→ To do:
Each entry needs to be copied exactly, with nothing left out.

[Material for this task — start]

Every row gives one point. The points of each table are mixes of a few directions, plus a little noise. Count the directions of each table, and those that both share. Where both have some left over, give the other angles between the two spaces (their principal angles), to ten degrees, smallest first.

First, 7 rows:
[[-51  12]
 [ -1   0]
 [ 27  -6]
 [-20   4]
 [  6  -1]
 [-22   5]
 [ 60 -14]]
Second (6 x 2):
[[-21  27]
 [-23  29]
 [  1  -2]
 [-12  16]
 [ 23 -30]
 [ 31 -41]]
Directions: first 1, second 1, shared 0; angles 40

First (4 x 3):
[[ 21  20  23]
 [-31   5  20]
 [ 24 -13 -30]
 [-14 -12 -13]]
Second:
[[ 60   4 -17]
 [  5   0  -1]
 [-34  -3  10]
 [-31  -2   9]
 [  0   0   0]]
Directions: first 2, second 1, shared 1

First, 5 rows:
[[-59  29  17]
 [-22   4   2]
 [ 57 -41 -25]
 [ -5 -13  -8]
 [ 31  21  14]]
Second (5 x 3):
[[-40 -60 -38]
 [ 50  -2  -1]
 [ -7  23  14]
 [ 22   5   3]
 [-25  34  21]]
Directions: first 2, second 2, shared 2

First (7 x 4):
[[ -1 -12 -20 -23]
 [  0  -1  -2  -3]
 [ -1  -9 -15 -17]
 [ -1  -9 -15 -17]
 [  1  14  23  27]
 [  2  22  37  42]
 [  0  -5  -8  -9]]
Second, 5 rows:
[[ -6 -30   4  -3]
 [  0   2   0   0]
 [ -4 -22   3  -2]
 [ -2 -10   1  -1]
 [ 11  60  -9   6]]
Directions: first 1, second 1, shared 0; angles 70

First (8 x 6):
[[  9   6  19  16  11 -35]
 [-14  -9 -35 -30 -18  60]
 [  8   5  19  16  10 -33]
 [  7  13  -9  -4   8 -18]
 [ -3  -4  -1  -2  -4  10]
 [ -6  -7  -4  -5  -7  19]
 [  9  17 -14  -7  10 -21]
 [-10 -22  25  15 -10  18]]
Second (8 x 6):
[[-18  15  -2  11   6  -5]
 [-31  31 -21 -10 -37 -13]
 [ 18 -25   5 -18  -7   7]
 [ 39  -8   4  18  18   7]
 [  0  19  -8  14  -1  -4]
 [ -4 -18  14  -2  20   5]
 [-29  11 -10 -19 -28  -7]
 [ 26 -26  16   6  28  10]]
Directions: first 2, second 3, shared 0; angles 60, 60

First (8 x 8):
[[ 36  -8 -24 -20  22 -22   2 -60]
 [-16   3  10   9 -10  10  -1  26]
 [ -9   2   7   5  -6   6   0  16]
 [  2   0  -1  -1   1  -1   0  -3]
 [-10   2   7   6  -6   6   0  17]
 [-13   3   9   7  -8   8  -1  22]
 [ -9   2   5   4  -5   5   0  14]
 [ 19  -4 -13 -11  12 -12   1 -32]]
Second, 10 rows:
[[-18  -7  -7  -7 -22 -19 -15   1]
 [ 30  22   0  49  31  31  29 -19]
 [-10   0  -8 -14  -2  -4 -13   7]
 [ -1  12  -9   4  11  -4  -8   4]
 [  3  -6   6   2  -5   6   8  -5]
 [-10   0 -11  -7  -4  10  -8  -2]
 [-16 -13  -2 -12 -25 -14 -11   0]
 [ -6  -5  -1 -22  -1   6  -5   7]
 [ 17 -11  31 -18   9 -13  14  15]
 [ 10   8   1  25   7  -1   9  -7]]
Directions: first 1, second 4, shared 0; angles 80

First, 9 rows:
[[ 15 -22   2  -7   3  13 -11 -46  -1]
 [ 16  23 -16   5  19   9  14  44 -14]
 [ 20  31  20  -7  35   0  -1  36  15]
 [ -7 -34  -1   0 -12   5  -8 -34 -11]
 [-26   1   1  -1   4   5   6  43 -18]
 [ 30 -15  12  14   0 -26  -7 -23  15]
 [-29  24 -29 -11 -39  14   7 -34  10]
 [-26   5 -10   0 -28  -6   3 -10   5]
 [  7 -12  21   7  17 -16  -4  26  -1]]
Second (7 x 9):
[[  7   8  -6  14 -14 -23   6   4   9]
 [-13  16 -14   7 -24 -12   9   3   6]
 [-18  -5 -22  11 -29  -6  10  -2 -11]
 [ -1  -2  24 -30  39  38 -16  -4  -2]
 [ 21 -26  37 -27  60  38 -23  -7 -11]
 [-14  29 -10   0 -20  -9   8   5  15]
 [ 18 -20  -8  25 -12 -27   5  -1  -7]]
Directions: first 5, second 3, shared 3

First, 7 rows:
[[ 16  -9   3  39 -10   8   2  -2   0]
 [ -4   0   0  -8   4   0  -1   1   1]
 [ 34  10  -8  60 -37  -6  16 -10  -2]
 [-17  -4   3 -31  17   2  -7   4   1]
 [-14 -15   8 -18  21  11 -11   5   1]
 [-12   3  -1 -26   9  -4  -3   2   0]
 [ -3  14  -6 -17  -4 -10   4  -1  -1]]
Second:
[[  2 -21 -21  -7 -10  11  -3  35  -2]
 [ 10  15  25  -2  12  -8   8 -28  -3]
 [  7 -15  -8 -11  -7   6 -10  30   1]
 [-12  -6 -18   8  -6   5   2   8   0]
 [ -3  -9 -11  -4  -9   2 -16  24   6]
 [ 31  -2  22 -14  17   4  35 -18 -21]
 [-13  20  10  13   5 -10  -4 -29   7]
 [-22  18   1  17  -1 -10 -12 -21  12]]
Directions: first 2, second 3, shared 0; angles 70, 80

[Material for this task — finish]

→ Task response:
Every row gives one point. The points of each table are mixes of a few directions, plus a little noise. Count the directions of each table, and those that both share. Where both have some left over, give the other angles between the two spaces (their principal angles), to ten degrees, smallest first.

First, 7 rows:
[[-51  12]
 [ -1   0]
 [ 27  -6]
 [-20   4]
 [  6  -1]
 [-22   5]
 [ 60 -14]]
Second (6 x 2):
[[-21  27]
 [-23  29]
 [  1  -2]
 [-12  16]
 [ 23 -30]
 [ 31 -41]]
Directions: first 1, second 1, shared 0; angles 40

First (4 x 3):
[[ 21  20  23]
 [-31   5  20]
 [ 24 -13 -30]
 [-14 -12 -13]]
Second:
[[ 60   4 -17]
 [  5   0  -1]
 [-34  -3  10]
 [-31  -2   9]
 [  0   0   0]]
Directions: first 2, second 1, shared 1

First, 5 rows:
[[-59  29  17]
 [-22   4   2]
 [ 57 -41 -25]
 [ -5 -13  -8]
 [ 31  21  14]]
Second (5 x 3):
[[-40 -60 -38]
 [ 50  -2  -1]
 [ -7  23  14]
 [ 22   5   3]
 [-25  34  21]]
Directions: first 2, second 2, shared 2

First (7 x 4):
[[ -1 -12 -20 -23]
 [  0  -1  -2  -3]
 [ -1  -9 -15 -17]
 [ -1  -9 -15 -17]
 [  1  14  23  27]
 [  2  22  37  42]
 [  0  -5  -8  -9]]
Second, 5 rows:
[[ -6 -30   4  -3]
 [  0   2   0   0]
 [ -4 -22   3  -2]
 [ -2 -10   1  -1]
 [ 11  60  -9   6]]
Directions: first 1, second 1, shared 0; angles 70

First (8 x 6):
[[  9   6  19  16  11 -35]
 [-14  -9 -35 -30 -18  60]
 [  8   5  19  16  10 -33]
 [  7  13  -9  -4   8 -18]
 [ -3  -4  -1  -2  -4  10]
 [ -6  -7  -4  -5  -7  19]
 [  9  17 -14  -7  10 -21]
 [-10 -22  25  15 -10  18]]
Second (8 x 6):
[[-18  15  -2  11   6  -5]
 [-31  31 -21 -10 -37 -13]
 [ 18 -25   5 -18  -7   7]
 [ 39  -8   4  18  18   7]
 [  0  19  -8  14  -1  -4]
 [ -4 -18  14  -2  20   5]
 [-29  11 -10 -19 -28  -7]
 [ 26 -26  16   6  28  10]]
Directions: first 2, second 3, shared 0; angles 60, 60

First (8 x 8):
[[ 36  -8 -24 -20  22 -22   2 -60]
 [-16   3  10   9 -10  10  -1  26]
 [ -9   2   7   5  -6   6   0  16]
 [  2   0  -1  -1   1  -1   0  -3]
 [-10   2   7   6  -6   6   0  17]
 [-13   3   9   7  -8   8  -1  22]
 [ -9   2   5   4  -5   5   0  14]
 [ 19  -4 -13 -11  12 -12   1 -32]]
Second, 10 rows:
[[-18  -7  -7  -7 -22 -19 -15   1]
 [ 30  22   0  49  31  31  29 -19]
 [-10   0  -8 -14  -2  -4 -13   7]
 [ -1  12  -9   4  11  -4  -8   4]
 [  3  -6   6   2  -5   6   8  -5]
 [-10   0 -11  -7  -4  10  -8  -2]
 [-16 -13  -2 -12 -25 -14 -11   0]
 [ -6  -5  -1 -22  -1   6  -5   7]
 [ 17 -11  31 -18   9 -13  14  15]
 [ 10   8   1  25   7  -1   9  -7]]
Directions: first 1, second 4, shared 0; angles 80

First, 9 rows:
[[ 15 -22   2  -7   3  13 -11 -46  -1]
 [ 16  23 -16   5  19   9  14  44 -14]
 [ 20  31  20  -7  35   0  -1  36  15]
 [ -7 -34  -1   0 -12   5  -8 -34 -11]
 [-26   1   1  -1   4   5   6  43 -18]
 [ 30 -15  12  14   0 -26  -7 -23  15]
 [-29  24 -29 -11 -39  14   7 -34  10]
 [-26   5 -10   0 -28  -6   3 -10   5]
 [  7 -12  21   7  17 -16  -4  26  -1]]
Second (7 x 9):
[[  7   8  -6  14 -14 -23   6   4   9]
 [-13  16 -14   7 -24 -12   9   3   6]
 [-18  -5 -22  11 -29  -6  10  -2 -11]
 [ -1  -2  24 -30  39  38 -16  -4  -2]
 [ 21 -26  37 -27  60  38 -23  -7 -11]
 [-14  29 -10   0 -20  -9   8   5  15]
 [ 18 -20  -8  25 -12 -27   5  -1  -7]]
Directions: first 5, second 3, shared 3

First, 7 rows:
[[ 16  -9   3  39 -10   8   2  -2   0]
 [ -4   0   0  -8   4   0  -1   1   1]
 [ 34  10  -8  60 -37  -6  16 -10  -2]
 [-17  -4   3 -31  17   2  -7   4   1]
 [-14 -15   8 -18  21  11 -11   5   1]
 [-12   3  -1 -26   9  -4  -3   2   0]
 [ -3  14  -6 -17  -4 -10   4  -1  -1]]
Second:
[[  2 -21 -21  -7 -10  11  -3  35  -2]
 [ 10  15  25  -2  12  -8   8 -28  -3]
 [  7 -15  -8 -11  -7   6 -10  30   1]
 [-12  -6 -18   8  -6   5   2   8   0]
 [ -3  -9 -11  -4  -9   2 -16  24   6]
 [ 31  -2  22 -14  17   4  35 -18 -21]
 [-13  20  10  13   5 -10  -4 -29   7]
 [-22  18   1  17  -1 -10 -12 -21  12]]
Directions: first 2, second 3, shared 0; angles 70, 80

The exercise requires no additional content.